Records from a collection
Below is a small trained network, with its code and all its weights. Each question gives an input and a class and asks what happens when units are switched off, that is, made to give their printed mean instead of their output.

import numpy as np


def w(rows, s, z=0):
    codes = np.array(rows[::2]) - 128.0
    scale = np.full(codes.shape[1], s)
    scale[-1] = z or s
    return codes * scale


def norm(h):
    return h / np.sqrt((h * h).mean(-1, keepdims=True) + 1e-5)


def f(y):
    return np.maximum(y, 0)


def log_softmax(a):
    a = a - a.max(-1, keepdims=True)
    return a - np.log(np.exp(a).sum(-1, keepdims=True))


def net(x, mask):
    res = np.array(x, float).reshape(1, 5) / 4 @ E
    u = 0
    for l in range(4):
        y = f(norm(res) @ A[l][:, :-1].T + A[l][:, -1])
        res = res + np.where(mask[u : u + 9], y, B[l][:, -1]) @ B[l][:, :-1]
        u += 9
    return log_softmax(norm(res)[-1] @ U[:, :-1].T + U[:, -1])


A, B = {}, {}
E = w([
[231,240,202,155,31,1,191,115,168],'x0',
[110,183,44,185,122,102,19,70,228],'x1',
[208,171,189,162,191,233,104,162,137],'x2',
[11,153,224,94,165,111,107,53,73],'x3',
[68,139,116,231,72,176,184,146,123],'x4',
],0.0062)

What you have to do: Wherever a line holds the word "True", copy that line out of the entries above.

Expected answer:
    return h / np.sqrt((h * h).mean(-1, keepdims=True) + 1e-5)
    a = a - a.max(-1, keepdims=True)
    return a - np.log(np.exp(a).sum(-1, keepdims=True))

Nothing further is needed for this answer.